Here is a tiny trained network, its code and every weight. The questions are about switching its units off for an input and a class, where a switched-off unit gives its printed mean instead of its output.

import numpy as np


def w(rows, s, z=0):
    codes = np.array(rows[::2]) - 128.0
    scale = np.full(codes.shape[1], s)
    scale[-1] = z or s
    return codes * scale


def f(y):
    return y / 2 * (1 + np.tanh(0.7978845608 * (y + 0.044715 * y**3)))


def log_softmax(a):
    a = a - a.max(-1, keepdims=True)
    return a - np.log(np.exp(a).sum(-1, keepdims=True))


def net(x, mask):
    res = np.array(x, float).reshape(1, 3) / 4 @ E
    y = f(res @ A[0][:, :-1].T + A[0][:, -1])
    res = res + np.where(mask, y, B[0][:, -1]) @ B[0][:, :-1]
    return log_softmax(res[-1] @ U[:, :-1].T + U[:, -1])


A, B = {}, {}
E = w([
[210,66,199,145],'x0',
[50,60,148,180],'x1',
[93,62,117,2],'x2',
],0.019)
A[0] = w([
[95,88,171,51,2],'n0',
[133,63,85,73,201],'n1',
[197,78,173,126,19],'n2',
[117,162,171,142,145],'n3',
[46,188,118,136,51],'n4',
[112,120,3,81,167],'n5',
[38,185,77,147,83],'n6',
[143,153,116,107,108],'n7',
[49,189,50,137,192],'n8',
[188,171,129,105,75],'n9',
[205,165,105,109,132],'n10',
[189,214,145,90,162],'n11',
[114,125,233,161,136],'n12',
[129,100,187,222,78],'n13',
[133,174,47,109,94],'n14',
[44,97,166,151,189],'n15',
[118,82,207,152,82],'n16',
[121,167,81,62,125],'n17',
[156,188,101,226,93],'n18',
[154,135,184,166,82],'n19',
[177,95,177,116,144],'n20',
[38,64,148,177,43],'n21',
[65,79,129,161,26],'n22',
[197,82,205,118,36],'n23',
[164,105,137,164,64],'n24',
[91,120,162,158,75],'n25',
[103,57,134,36,104],'n26',
],0.017,0.014)
B[0] = w([
[252,12,169,216,190],'n0',
[55,128,99,37,239],'n1',
[56,206,237,174,181],'n2',
[137,100,101,154,150],'n3',
[239,78,87,215,183],'n4',
[75,87,107,38,243],'n5',
[205,124,130,239,213],'n6',
[147,117,87,98,151],'n7',
[105,200,174,174,254],'n8',
[219,35,92,178,173],'n9',
[116,155,157,200,197],'n10',
[130,172,190,198,220],'n11',
[190,51,55,68,185],'n12',
[134,69,25,17,199],'n13',
[59,132,87,46,189],'n14',
[198,70,123,206,219],'n15',
[182,61,73,47,179],'n16',
[44,135,63,27,214],'n17',
[70,210,225,209,206],'n18',
[180,96,66,71,166],'n19',
[149,128,156,167,196],'n20',
[98,231,209,196,202],'n21',
[42,237,186,134,170],'n22',
[89,212,213,195,197],'n23',
[121,114,88,108,152],'n24',
[103,107,98,84,151],'n25',
[120,190,231,220,250],'n26',
],0.013,0.025)
U = w([
[71,186,183,155,89],'0',
[237,74,157,203,254],'1',
[118,53,45,4,2],'2',
],0.016,0.0068)

Each question gives the input, the list of numbers given to net, and the class t.
The units are the neurons (one row each of A and B). Each row of codes is followed by its name. A weight is (code - 128) times the scale printed after its matrix; where a second scale follows, it is the last column's (A, B and U).
mask holds one flag per neuron, in row order. A switched-off neuron (its flag False) gives its mean, the last column of its row in B, instead of its output. The means were averaged over made-up inputs and are rounded, as every weight is.
A unit's drop is (log p(t) with every unit on - log p(t) with that unit switched off) / (log p(t) with every unit on - log p(t) with every unit switched off).
unit that matters most: the unit with the biggest drop
top k neurons: the k neurons with the biggest drops, biggest first
drop of u: that unit's drop, to one decimal
input [0,1,-4], class 1: top 3 neurons -> [n1, n17, n5]
input [0,1,-5], class 1: top 3 neurons -> [n18, n1, n17]
input [0,5,-4], class 1: unit that matters most -> n1
input [-8,3,-8], class 1: top 2 neurons -> [n4, n6]
input [7,-3,1], class 0: top 4 neurons -> [n2, n23, n0, n15]
input [1,8,-1], class 2: top 2 neurons -> [n13, n26]
input [-6,-5,5], class 2: top 2 neurons -> [n5, n17]
input [6,-8,1], class 0: top 2 neurons -> [n2, n23]
input [-7,6,-2], class 1: top 3 neurons -> [n4, n6, n15]
input [1,2,-2], class 2: top 2 neurons -> [n26, n6]
input [3,3,-7], class 2: drop of n13 -> 0.3
input [-8,-8,2], class 2: drop of n17 -> 0.3
input [7,-5,6], class 0: drop of n2 -> 0.4
input [-6,2,-5], class 1: drop of n6 -> 0.8
input [-3,-1,8], class 2: unit that matters most -> n5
+ + + + +
The data is to be reproduced in full, every line intact.

• SOLUTION FOR THIS EXERCISE:
Here is a tiny trained network, its code and every weight. The questions are about switching its units off for an input and a class, where a switched-off unit gives its printed mean instead of its output.

import numpy as np


def w(rows, s, z=0):
    codes = np.array(rows[::2]) - 128.0
    scale = np.full(codes.shape[1], s)
    scale[-1] = z or s
    return codes * scale


def f(y):
    return y / 2 * (1 + np.tanh(0.7978845608 * (y + 0.044715 * y**3)))


def log_softmax(a):
    a = a - a.max(-1, keepdims=True)
    return a - np.log(np.exp(a).sum(-1, keepdims=True))


def net(x, mask):
    res = np.array(x, float).reshape(1, 3) / 4 @ E
    y = f(res @ A[0][:, :-1].T + A[0][:, -1])
    res = res + np.where(mask, y, B[0][:, -1]) @ B[0][:, :-1]
    return log_softmax(res[-1] @ U[:, :-1].T + U[:, -1])


A, B = {}, {}
E = w([
[210,66,199,145],'x0',
[50,60,148,180],'x1',
[93,62,117,2],'x2',
],0.019)
A[0] = w([
[95,88,171,51,2],'n0',
[133,63,85,73,201],'n1',
[197,78,173,126,19],'n2',
[117,162,171,142,145],'n3',
[46,188,118,136,51],'n4',
[112,120,3,81,167],'n5',
[38,185,77,147,83],'n6',
[143,153,116,107,108],'n7',
[49,189,50,137,192],'n8',
[188,171,129,105,75],'n9',
[205,165,105,109,132],'n10',
[189,214,145,90,162],'n11',
[114,125,233,161,136],'n12',
[129,100,187,222,78],'n13',
[133,174,47,109,94],'n14',
[44,97,166,151,189],'n15',
[118,82,207,152,82],'n16',
[121,167,81,62,125],'n17',
[156,188,101,226,93],'n18',
[154,135,184,166,82],'n19',
[177,95,177,116,144],'n20',
[38,64,148,177,43],'n21',
[65,79,129,161,26],'n22',
[197,82,205,118,36],'n23',
[164,105,137,164,64],'n24',
[91,120,162,158,75],'n25',
[103,57,134,36,104],'n26',
],0.017,0.014)
B[0] = w([
[252,12,169,216,190],'n0',
[55,128,99,37,239],'n1',
[56,206,237,174,181],'n2',
[137,100,101,154,150],'n3',
[239,78,87,215,183],'n4',
[75,87,107,38,243],'n5',
[205,124,130,239,213],'n6',
[147,117,87,98,151],'n7',
[105,200,174,174,254],'n8',
[219,35,92,178,173],'n9',
[116,155,157,200,197],'n10',
[130,172,190,198,220],'n11',
[190,51,55,68,185],'n12',
[134,69,25,17,199],'n13',
[59,132,87,46,189],'n14',
[198,70,123,206,219],'n15',
[182,61,73,47,179],'n16',
[44,135,63,27,214],'n17',
[70,210,225,209,206],'n18',
[180,96,66,71,166],'n19',
[149,128,156,167,196],'n20',
[98,231,209,196,202],'n21',
[42,237,186,134,170],'n22',
[89,212,213,195,197],'n23',
[121,114,88,108,152],'n24',
[103,107,98,84,151],'n25',
[120,190,231,220,250],'n26',
],0.013,0.025)
U = w([
[71,186,183,155,89],'0',
[237,74,157,203,254],'1',
[118,53,45,4,2],'2',
],0.016,0.0068)

Each question gives the input, the list of numbers given to net, and the class t.
The units are the neurons (one row each of A and B). Each row of codes is followed by its name. A weight is (code - 128) times the scale printed after its matrix; where a second scale follows, it is the last column's (A, B and U).
mask holds one flag per neuron, in row order. A switched-off neuron (its flag False) gives its mean, the last column of its row in B, instead of its output. The means were averaged over made-up inputs and are rounded, as every weight is.
A unit's drop is (log p(t) with every unit on - log p(t) with that unit switched off) / (log p(t) with every unit on - log p(t) with every unit switched off).
unit that matters most: the unit with the biggest drop
top k neurons: the k neurons with the biggest drops, biggest first
drop of u: that unit's drop, to one decimal
input [0,1,-4], class 1: top 3 neurons -> [n1, n17, n5]
input [0,1,-5], class 1: top 3 neurons -> [n18, n1, n17]
input [0,5,-4], class 1: unit that matters most -> n1
input [-8,3,-8], class 1: top 2 neurons -> [n4, n6]
input [7,-3,1], class 0: top 4 neurons -> [n2, n23, n0, n15]
input [1,8,-1], class 2: top 2 neurons -> [n13, n26]
input [-6,-5,5], class 2: top 2 neurons -> [n5, n17]
input [6,-8,1], class 0: top 2 neurons -> [n2, n23]
input [-7,6,-2], class 1: top 3 neurons -> [n4, n6, n15]
input [1,2,-2], class 2: top 2 neurons -> [n26, n6]
input [3,3,-7], class 2: drop of n13 -> 0.3
input [-8,-8,2], class 2: drop of n17 -> 0.3
input [7,-5,6], class 0: drop of n2 -> 0.4
input [-6,2,-5], class 1: drop of n6 -> 0.8
input [-3,-1,8], class 2: unit that matters most -> n5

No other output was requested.